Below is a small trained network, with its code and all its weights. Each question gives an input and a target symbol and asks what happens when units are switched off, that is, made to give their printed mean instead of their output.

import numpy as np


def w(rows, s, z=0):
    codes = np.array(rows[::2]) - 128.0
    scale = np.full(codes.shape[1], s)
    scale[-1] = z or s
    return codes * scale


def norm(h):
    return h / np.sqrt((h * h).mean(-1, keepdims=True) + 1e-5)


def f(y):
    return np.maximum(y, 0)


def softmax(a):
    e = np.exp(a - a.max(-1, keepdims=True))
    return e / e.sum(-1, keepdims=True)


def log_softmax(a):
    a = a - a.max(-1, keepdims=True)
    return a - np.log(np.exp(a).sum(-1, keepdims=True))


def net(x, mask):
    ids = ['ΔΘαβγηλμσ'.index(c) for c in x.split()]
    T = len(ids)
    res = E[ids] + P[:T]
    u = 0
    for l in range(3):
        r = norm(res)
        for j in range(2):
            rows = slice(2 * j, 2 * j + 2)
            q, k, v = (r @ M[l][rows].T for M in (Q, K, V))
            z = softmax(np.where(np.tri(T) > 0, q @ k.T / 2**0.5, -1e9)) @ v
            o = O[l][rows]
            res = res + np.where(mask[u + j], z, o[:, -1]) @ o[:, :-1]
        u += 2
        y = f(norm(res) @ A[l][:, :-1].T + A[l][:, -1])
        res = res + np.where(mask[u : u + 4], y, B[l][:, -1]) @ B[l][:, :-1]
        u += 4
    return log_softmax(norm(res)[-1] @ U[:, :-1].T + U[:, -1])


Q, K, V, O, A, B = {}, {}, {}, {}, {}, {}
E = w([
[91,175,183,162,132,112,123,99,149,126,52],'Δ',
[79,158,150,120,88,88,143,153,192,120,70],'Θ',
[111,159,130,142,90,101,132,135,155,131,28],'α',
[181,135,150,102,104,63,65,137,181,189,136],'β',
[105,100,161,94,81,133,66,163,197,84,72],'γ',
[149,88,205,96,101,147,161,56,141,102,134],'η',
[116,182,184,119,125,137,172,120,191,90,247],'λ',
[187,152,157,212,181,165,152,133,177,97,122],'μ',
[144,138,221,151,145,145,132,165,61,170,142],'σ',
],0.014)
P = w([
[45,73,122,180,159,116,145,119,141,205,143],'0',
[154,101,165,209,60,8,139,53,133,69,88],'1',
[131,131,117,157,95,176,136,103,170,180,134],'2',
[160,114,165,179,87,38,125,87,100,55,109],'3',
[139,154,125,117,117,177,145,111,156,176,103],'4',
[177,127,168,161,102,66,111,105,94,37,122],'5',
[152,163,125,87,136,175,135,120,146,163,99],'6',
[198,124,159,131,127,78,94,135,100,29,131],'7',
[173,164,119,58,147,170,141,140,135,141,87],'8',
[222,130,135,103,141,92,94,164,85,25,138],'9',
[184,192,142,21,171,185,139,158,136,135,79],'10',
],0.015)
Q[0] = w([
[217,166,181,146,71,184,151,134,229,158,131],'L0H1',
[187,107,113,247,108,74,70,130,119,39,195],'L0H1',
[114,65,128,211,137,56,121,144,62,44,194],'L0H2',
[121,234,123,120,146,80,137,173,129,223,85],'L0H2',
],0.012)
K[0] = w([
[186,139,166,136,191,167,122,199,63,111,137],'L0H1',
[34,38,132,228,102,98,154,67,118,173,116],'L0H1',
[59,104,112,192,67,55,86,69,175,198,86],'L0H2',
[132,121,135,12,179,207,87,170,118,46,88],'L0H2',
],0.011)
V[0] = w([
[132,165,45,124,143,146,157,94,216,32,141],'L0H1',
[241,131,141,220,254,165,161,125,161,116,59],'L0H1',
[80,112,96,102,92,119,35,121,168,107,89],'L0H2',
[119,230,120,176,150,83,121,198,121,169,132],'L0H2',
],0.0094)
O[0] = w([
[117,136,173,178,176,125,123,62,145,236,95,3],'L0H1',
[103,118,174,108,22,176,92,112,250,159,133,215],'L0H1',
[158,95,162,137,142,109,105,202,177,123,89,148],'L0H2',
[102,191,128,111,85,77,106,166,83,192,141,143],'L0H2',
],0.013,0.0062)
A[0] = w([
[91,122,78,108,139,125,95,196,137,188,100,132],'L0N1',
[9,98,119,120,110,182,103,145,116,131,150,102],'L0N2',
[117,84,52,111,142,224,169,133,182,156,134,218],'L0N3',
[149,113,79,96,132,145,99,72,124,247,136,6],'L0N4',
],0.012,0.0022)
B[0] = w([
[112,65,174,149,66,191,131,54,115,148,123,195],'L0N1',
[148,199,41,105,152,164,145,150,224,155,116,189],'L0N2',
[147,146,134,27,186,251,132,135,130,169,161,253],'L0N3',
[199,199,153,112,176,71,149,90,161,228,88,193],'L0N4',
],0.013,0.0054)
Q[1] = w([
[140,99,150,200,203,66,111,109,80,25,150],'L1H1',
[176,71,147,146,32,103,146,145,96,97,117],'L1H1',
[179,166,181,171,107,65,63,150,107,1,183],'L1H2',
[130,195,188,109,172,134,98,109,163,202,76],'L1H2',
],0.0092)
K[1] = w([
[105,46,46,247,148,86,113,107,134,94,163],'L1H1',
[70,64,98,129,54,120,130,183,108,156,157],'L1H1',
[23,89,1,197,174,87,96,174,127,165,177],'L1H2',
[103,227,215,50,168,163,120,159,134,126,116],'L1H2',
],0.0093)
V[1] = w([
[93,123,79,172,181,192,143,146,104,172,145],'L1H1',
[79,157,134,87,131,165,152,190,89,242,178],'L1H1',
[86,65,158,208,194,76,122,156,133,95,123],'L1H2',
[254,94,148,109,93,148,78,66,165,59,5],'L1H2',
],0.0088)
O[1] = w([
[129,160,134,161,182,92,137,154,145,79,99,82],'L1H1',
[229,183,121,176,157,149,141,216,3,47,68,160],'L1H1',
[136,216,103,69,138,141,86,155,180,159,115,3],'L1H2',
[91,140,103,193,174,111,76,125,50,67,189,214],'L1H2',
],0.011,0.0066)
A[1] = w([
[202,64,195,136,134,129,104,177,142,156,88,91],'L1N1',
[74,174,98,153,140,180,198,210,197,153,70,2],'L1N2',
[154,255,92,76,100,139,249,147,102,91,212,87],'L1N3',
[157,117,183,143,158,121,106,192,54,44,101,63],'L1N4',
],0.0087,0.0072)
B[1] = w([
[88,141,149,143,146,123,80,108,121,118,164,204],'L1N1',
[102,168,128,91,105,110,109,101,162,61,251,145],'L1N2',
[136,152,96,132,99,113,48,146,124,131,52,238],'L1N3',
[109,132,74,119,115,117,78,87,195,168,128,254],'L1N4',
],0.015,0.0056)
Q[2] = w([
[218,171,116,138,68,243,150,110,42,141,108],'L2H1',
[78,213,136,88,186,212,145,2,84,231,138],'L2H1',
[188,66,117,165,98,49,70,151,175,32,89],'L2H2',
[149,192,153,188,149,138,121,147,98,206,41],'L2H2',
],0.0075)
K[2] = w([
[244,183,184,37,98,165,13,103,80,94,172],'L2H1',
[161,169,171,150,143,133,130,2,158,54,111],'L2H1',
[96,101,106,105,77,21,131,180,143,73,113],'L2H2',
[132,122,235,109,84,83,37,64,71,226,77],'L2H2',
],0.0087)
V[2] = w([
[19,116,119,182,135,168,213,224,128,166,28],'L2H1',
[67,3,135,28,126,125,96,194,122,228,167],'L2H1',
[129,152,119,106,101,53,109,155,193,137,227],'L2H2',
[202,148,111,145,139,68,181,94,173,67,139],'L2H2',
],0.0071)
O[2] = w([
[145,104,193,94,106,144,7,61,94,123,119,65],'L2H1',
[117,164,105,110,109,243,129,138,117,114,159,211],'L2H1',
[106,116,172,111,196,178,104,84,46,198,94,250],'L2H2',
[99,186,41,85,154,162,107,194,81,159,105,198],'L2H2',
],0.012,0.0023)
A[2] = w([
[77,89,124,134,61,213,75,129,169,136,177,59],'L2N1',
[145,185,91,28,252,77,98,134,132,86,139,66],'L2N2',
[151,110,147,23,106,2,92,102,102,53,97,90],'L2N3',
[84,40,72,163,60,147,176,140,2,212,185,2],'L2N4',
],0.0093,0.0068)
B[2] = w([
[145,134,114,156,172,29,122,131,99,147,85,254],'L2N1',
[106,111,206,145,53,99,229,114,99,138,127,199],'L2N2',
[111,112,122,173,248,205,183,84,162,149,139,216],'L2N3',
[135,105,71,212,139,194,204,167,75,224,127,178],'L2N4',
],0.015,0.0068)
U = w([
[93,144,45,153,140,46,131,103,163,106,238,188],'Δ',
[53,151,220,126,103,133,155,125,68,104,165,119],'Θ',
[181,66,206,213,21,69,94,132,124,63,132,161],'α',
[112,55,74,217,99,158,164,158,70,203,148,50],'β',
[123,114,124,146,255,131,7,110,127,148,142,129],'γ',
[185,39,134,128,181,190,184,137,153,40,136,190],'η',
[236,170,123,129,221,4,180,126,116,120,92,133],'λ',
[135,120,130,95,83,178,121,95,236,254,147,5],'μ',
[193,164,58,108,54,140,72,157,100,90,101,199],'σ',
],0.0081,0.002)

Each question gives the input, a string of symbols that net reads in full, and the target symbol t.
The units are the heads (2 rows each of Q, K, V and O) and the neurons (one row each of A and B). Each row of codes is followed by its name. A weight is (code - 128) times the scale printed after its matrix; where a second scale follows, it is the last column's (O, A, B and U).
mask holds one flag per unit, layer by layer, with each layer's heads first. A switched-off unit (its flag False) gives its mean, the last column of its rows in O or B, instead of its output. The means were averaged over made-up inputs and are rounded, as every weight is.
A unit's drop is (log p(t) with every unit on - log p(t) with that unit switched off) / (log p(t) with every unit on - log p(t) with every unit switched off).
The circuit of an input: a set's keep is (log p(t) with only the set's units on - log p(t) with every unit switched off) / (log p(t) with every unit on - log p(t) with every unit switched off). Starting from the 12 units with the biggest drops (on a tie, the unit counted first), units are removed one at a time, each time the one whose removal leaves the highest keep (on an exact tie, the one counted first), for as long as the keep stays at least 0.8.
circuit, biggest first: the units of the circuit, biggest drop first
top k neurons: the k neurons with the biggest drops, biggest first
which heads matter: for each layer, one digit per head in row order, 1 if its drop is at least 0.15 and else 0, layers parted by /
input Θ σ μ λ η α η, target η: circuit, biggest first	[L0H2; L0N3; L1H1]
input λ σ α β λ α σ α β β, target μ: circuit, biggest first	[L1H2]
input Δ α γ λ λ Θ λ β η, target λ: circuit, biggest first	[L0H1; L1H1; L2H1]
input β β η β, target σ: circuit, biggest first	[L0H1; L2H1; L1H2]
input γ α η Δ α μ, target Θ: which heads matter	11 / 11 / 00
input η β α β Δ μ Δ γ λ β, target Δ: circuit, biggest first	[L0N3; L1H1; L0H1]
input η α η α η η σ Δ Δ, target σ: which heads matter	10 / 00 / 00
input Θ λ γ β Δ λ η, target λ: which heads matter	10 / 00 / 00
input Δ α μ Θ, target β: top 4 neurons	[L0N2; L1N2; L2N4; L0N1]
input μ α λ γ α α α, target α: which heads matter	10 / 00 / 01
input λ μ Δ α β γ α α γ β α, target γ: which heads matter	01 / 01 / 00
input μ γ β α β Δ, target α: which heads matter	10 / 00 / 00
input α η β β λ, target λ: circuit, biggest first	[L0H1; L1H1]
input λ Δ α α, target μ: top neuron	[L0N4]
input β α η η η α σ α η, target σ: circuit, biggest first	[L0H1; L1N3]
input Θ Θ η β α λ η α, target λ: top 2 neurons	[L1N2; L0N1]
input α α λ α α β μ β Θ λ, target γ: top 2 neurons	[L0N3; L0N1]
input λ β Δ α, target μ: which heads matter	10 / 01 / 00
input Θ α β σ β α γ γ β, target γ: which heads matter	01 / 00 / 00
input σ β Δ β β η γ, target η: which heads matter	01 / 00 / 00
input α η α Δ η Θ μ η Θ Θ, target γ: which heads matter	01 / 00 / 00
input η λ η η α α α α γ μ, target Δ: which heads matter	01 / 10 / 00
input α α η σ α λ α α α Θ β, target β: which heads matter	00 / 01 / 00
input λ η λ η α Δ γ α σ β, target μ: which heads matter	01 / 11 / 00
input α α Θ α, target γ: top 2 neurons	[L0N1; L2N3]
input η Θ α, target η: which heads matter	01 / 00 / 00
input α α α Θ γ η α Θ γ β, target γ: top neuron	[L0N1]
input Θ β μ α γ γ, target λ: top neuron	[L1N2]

##############################

### What this task involves:
Work through the records line by line and tally those holding "True". Reply with the number alone.

### Exercise result:
5